Extracted records:
-*-*-
Here is a tiny trained network, its code and every weight. The questions are about switching its units off for an input and a class, where a switched-off unit gives its printed mean instead of its output.

import numpy as np


def w(rows, s, z=0):
    codes = np.array(rows[::2]) - 128.0
    scale = np.full(codes.shape[1], s)
    scale[-1] = z or s
    return codes * scale


def norm(h):
    return h / np.sqrt((h * h).mean(-1, keepdims=True) + 1e-5)


def f(y):
    return y / 2 * (1 + np.tanh(0.7978845608 * (y + 0.044715 * y**3)))


def log_softmax(a):
    a = a - a.max(-1, keepdims=True)
    return a - np.log(np.exp(a).sum(-1, keepdims=True))


def net(x, mask):
    res = np.array(x, float).reshape(1, 2) / 4 @ E
    u = 0
    for l in range(2):
        y = f(norm(res) @ A[l][:, :-1].T + A[l][:, -1])
        res = res + np.where(mask[u : u + 7], y, B[l][:, -1]) @ B[l][:, :-1]
        u += 7
    return log_softmax(norm(res)[-1] @ U[:, :-1].T + U[:, -1])


A, B = {}, {}
E = w([
[157,176,255,100,223,154,214,158,110,82,83,117],'x0',
[233,126,130,184,183,53,70,59,231,112,125,58],'x1',
],0.0086)
A[0] = w([
[100,63,60,211,104,55,39,67,161,181,179,112,2],'L0N1',
[142,48,97,190,8,54,121,104,234,206,153,132,62],'L0N2',
[154,118,120,138,120,147,131,149,118,148,132,82,72],'L0N3',
[201,122,119,180,125,2,87,74,203,128,125,24,140],'L0N4',
[113,130,204,179,149,168,135,90,159,116,105,143,96],'L0N5',
[66,69,103,132,58,107,104,118,149,189,197,125,154],'L0N6',
[225,168,129,147,171,22,88,39,189,112,126,95,187],'L0N7',
],0.0081,0.0052)
B[0] = w([
[73,66,128,130,128,142,110,210,142,177,37,89,213],'L0N1',
[125,203,178,34,144,182,183,109,92,87,116,218,210],'L0N2',
[98,59,103,76,179,101,150,116,118,165,99,169,122],'L0N3',
[69,24,90,159,227,63,8,121,219,105,176,125,250],'L0N4',
[161,92,184,72,120,170,135,106,128,167,48,136,148],'L0N5',
[130,97,111,227,79,80,64,156,107,201,176,58,196],'L0N6',
[2,102,92,142,100,85,56,137,113,152,163,187,248],'L0N7',
],0.0081,0.016)
A[1] = w([
[122,95,153,69,145,90,179,164,88,167,85,136,108],'L1N1',
[164,92,164,148,213,60,78,81,192,85,155,82,189],'L1N2',
[48,114,46,129,37,116,94,150,53,223,150,151,126],'L1N3',
[125,93,57,143,107,133,154,144,165,232,168,100,23],'L1N4',
[217,152,97,177,114,79,45,73,241,152,154,31,45],'L1N5',
[103,49,88,127,2,181,75,160,84,202,206,138,172],'L1N6',
[215,233,95,167,134,134,135,36,214,21,176,106,2],'L1N7',
],0.0083,0.0052)
B[1] = w([
[168,171,174,151,68,141,117,114,109,168,159,88,151],'L1N1',
[93,55,47,114,62,75,81,146,120,143,139,158,195],'L1N2',
[117,42,23,176,199,61,34,33,142,119,166,176,247],'L1N3',
[145,122,130,154,129,163,136,128,196,110,160,139,153],'L1N4',
[191,201,157,182,62,124,190,138,102,91,169,56,140],'L1N5',
[88,84,73,147,176,1,112,99,211,115,83,164,245],'L1N6',
[129,171,95,238,117,199,112,63,152,82,185,149,126],'L1N7',
],0.0091,0.016)
U = w([
[96,38,32,175,184,2,81,87,188,101,177,175,253],'0',
[158,189,184,88,84,205,237,208,44,152,104,102,3],'1',
],0.0087,0.0038)

Each question gives the input, the list of numbers given to net, and the class t.
The units are the neurons (one row each of A and B). Each row of codes is followed by its name. A weight is (code - 128) times the scale printed after its matrix; where a second scale follows, it is the last column's (A, B and U).
mask holds one flag per neuron, layer by layer. A switched-off neuron (its flag False) gives its mean, the last column of its row in B, instead of its output. The means were averaged over made-up inputs and are rounded, as every weight is.
A unit's drop is (log p(t) with every unit on - log p(t) with that unit switched off) / (log p(t) with every unit on - log p(t) with every unit switched off).
The circuit of an input: a set's keep is (log p(t) with only the set's units on - log p(t) with every unit switched off) / (log p(t) with every unit on - log p(t) with every unit switched off). Starting from the 12 units with the biggest drops (on a tie, the unit counted first), units are removed one at a time, each time the one whose removal leaves the highest keep (on an exact tie, the one counted first), for as long as the keep stays at least 0.8.
units of the circuit, in order: the units of the circuit, biggest drop first
unit that matters most: the unit with the biggest drop
top k neurons: the k neurons with the biggest drops, biggest first
k most important neurons of layer l: the k neurons of layer l with the biggest drops, biggest first
drop when u is switched off: that unit's drop, to one decimal
input [8,-4], class 1: unit that matters most -> L0N4
input [7,1], class 1: units of the circuit, in order -> (L0N4, L1N3, L1N6)
input [4,0], class 1: top 3 neurons -> (L0N4, L1N3, L0N7)
input [3,-1], class 1: top 4 neurons -> (L0N7, L0N4, L1N3, L1N6)
input [3,-7], class 1: 3 most important neurons of layer 0 -> (L0N6, L0N7, L0N4)
input [3,-2], class 1: top 4 neurons -> (L0N7, L0N4, L1N3, L0N6)
input [8,2], class 1: 2 most important neurons of layer 0 -> (L0N4, L0N5)
input [6,-4], class 1: top 2 neurons -> (L0N4, L0N7)
input [5,-1], class 1: top 2 neurons -> (L0N4, L1N3)
input [6,-3], class 1: drop when L1N3 is switched off -> 0.1
input [7,-4], class 1: drop when L0N4 is switched off -> 0.5
input [6,-7], class 1: drop when L0N7 is switched off -> 0.7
-*-*-
# What you should do
List all lines above in which the string "rows" appears.

# Your solution
def w(rows, s, z=0):
    codes = np.array(rows[::2]) - 128.0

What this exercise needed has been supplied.